◆ **TASK BRIEF**: An exact transcription of all the data is required.

◆ **EXCERPTED RECORDS**:
Below is a small trained network, with its code and all its weights. Each question gives an input and a class and asks what happens when units are switched off, that is, made to give their printed mean instead of their output.

import numpy as np


def w(rows, s, z=0):
    codes = np.array(rows[::2]) - 128.0
    scale = np.full(codes.shape[1], s)
    scale[-1] = z or s
    return codes * scale


def norm(h):
    return h / np.sqrt((h * h).mean(-1, keepdims=True) + 1e-5)


def f(y):
    return np.maximum(y, 0)


def log_softmax(a):
    a = a - a.max(-1, keepdims=True)
    return a - np.log(np.exp(a).sum(-1, keepdims=True))


def net(x, mask):
    res = np.array(x, float).reshape(1, 3) / 4 @ E
    u = 0
    for l in range(2):
        y = f(norm(res) @ A[l][:, :-1].T + A[l][:, -1])
        res = res + np.where(mask[u : u + 3], y, B[l][:, -1]) @ B[l][:, :-1]
        u += 3
    return log_softmax(norm(res)[-1] @ U[:, :-1].T + U[:, -1])


A, B = {}, {}
E = w([
[81,190,71,154,6,164,80],'x0',
[99,218,145,21,58,185,64],'x1',
[158,143,187,152,148,36,151],'x2',
],0.0026)
A[0] = w([
[152,108,171,96,255,114,156,255],'0.n1',
[103,228,145,69,98,156,80,108],'0.n2',
[132,109,70,106,95,177,104,222],'0.n3',
],0.005,0.00053)
B[0] = w([
[236,235,192,72,33,40,80,246],'0.n1',
[187,216,183,182,70,1,121,253],'0.n2',
[77,108,192,88,173,138,132,197],'0.n3',
],0.0045,0.0047)
A[1] = w([
[184,160,172,104,77,70,129,117],'1.n1',
[96,139,85,223,110,43,138,252],'1.n2',
[77,251,120,80,2,167,86,143],'1.n3',
],0.0034,0.0018)
B[1] = w([
[108,66,42,237,168,117,164,251],'1.n1',
[188,185,197,17,138,100,110,210],'1.n2',
[252,42,130,137,194,69,187,255],'1.n3',
],0.0044,0.0051)
U = w([
[2,85,83,146,154,244,109,9],'0',
[252,144,169,134,121,3,130,247],'1',
],0.0063,0.0013)

Each question gives the input, the list of numbers given to net, and the class t.
The units are the neurons (one row each of A and B). Each row of codes is followed by its name. A weight is (code - 128) times the scale printed after its matrix; where a second scale follows, it is the last column's (A, B and U).
mask holds one flag per neuron, layer by layer. A switched-off neuron (its flag False) gives its mean, the last column of its row in B, instead of its output. The means were averaged over made-up inputs and are rounded, as every weight is.
A unit's drop is (log p(t) with every unit on - log p(t) with that unit switched off) / (log p(t) with every unit on - log p(t) with every unit switched off).
The circuit of an input: a set's keep is (log p(t) with only the set's units on - log p(t) with every unit switched off) / (log p(t) with every unit on - log p(t) with every unit switched off). Starting from all 6 units, units are removed one at a time, each time the one whose removal leaves the highest keep (on an exact tie, the one counted first), for as long as the keep stays at least 0.8.
units of the circuit, in order: the units of the circuit, biggest drop first
k most important neurons: the k neurons with the biggest drops, biggest first
k most important neurons of layer l: the k neurons of layer l with the biggest drops, biggest first
drop of u: that unit's drop, to one decimal
input [3,-8,-6], class 0: most important neuron of layer 1 -> [1.n3]
input [2,-8,-8], class 0: 2 most important neurons -> [0.n2; 0.n1]
input [-2,0,-6], class 0: units of the circuit, in order -> [0.n2; 0.n1; 1.n3]
input [3,-7,-7], class 0: 2 most important neurons -> [0.n2; 0.n1]
input [2,-4,-4], class 0: 3 most important neurons -> [0.n2; 0.n1; 1.n3]
input [1,-1,-3], class 0: 3 most important neurons -> [0.n2; 0.n1; 1.n3]
input [-3,1,-8], class 0: 3 most important neurons -> [0.n1; 0.n2; 0.n3]
input [-1,-2,-7], class 0: drop of 0.n1 -> 0.3
input [-1,-1,-8], class 0: drop of 0.n1 -> 0.3
input [5,-6,-6], class 0: drop of 0.n2 -> 1.1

◆ **ANSWER BOX**:
Below is a small trained network, with its code and all its weights. Each question gives an input and a class and asks what happens when units are switched off, that is, made to give their printed mean instead of their output.

import numpy as np


def w(rows, s, z=0):
    codes = np.array(rows[::2]) - 128.0
    scale = np.full(codes.shape[1], s)
    scale[-1] = z or s
    return codes * scale


def norm(h):
    return h / np.sqrt((h * h).mean(-1, keepdims=True) + 1e-5)


def f(y):
    return np.maximum(y, 0)


def log_softmax(a):
    a = a - a.max(-1, keepdims=True)
    return a - np.log(np.exp(a).sum(-1, keepdims=True))


def net(x, mask):
    res = np.array(x, float).reshape(1, 3) / 4 @ E
    u = 0
    for l in range(2):
        y = f(norm(res) @ A[l][:, :-1].T + A[l][:, -1])
        res = res + np.where(mask[u : u + 3], y, B[l][:, -1]) @ B[l][:, :-1]
        u += 3
    return log_softmax(norm(res)[-1] @ U[:, :-1].T + U[:, -1])


A, B = {}, {}
E = w([
[81,190,71,154,6,164,80],'x0',
[99,218,145,21,58,185,64],'x1',
[158,143,187,152,148,36,151],'x2',
],0.0026)
A[0] = w([
[152,108,171,96,255,114,156,255],'0.n1',
[103,228,145,69,98,156,80,108],'0.n2',
[132,109,70,106,95,177,104,222],'0.n3',
],0.005,0.00053)
B[0] = w([
[236,235,192,72,33,40,80,246],'0.n1',
[187,216,183,182,70,1,121,253],'0.n2',
[77,108,192,88,173,138,132,197],'0.n3',
],0.0045,0.0047)
A[1] = w([
[184,160,172,104,77,70,129,117],'1.n1',
[96,139,85,223,110,43,138,252],'1.n2',
[77,251,120,80,2,167,86,143],'1.n3',
],0.0034,0.0018)
B[1] = w([
[108,66,42,237,168,117,164,251],'1.n1',
[188,185,197,17,138,100,110,210],'1.n2',
[252,42,130,137,194,69,187,255],'1.n3',
],0.0044,0.0051)
U = w([
[2,85,83,146,154,244,109,9],'0',
[252,144,169,134,121,3,130,247],'1',
],0.0063,0.0013)

Each question gives the input, the list of numbers given to net, and the class t.
The units are the neurons (one row each of A and B). Each row of codes is followed by its name. A weight is (code - 128) times the scale printed after its matrix; where a second scale follows, it is the last column's (A, B and U).
mask holds one flag per neuron, layer by layer. A switched-off neuron (its flag False) gives its mean, the last column of its row in B, instead of its output. The means were averaged over made-up inputs and are rounded, as every weight is.
A unit's drop is (log p(t) with every unit on - log p(t) with that unit switched off) / (log p(t) with every unit on - log p(t) with every unit switched off).
The circuit of an input: a set's keep is (log p(t) with only the set's units on - log p(t) with every unit switched off) / (log p(t) with every unit on - log p(t) with every unit switched off). Starting from all 6 units, units are removed one at a time, each time the one whose removal leaves the highest keep (on an exact tie, the one counted first), for as long as the keep stays at least 0.8.
units of the circuit, in order: the units of the circuit, biggest drop first
k most important neurons: the k neurons with the biggest drops, biggest first
k most important neurons of layer l: the k neurons of layer l with the biggest drops, biggest first
drop of u: that unit's drop, to one decimal
input [3,-8,-6], class 0: most important neuron of layer 1 -> [1.n3]
input [2,-8,-8], class 0: 2 most important neurons -> [0.n2; 0.n1]
input [-2,0,-6], class 0: units of the circuit, in order -> [0.n2; 0.n1; 1.n3]
input [3,-7,-7], class 0: 2 most important neurons -> [0.n2; 0.n1]
input [2,-4,-4], class 0: 3 most important neurons -> [0.n2; 0.n1; 1.n3]
input [1,-1,-3], class 0: 3 most important neurons -> [0.n2; 0.n1; 1.n3]
input [-3,1,-8], class 0: 3 most important neurons -> [0.n1; 0.n2; 0.n3]
input [-1,-2,-7], class 0: drop of 0.n1 -> 0.3
input [-1,-1,-8], class 0: drop of 0.n1 -> 0.3
input [5,-6,-6], class 0: drop of 0.n2 -> 1.1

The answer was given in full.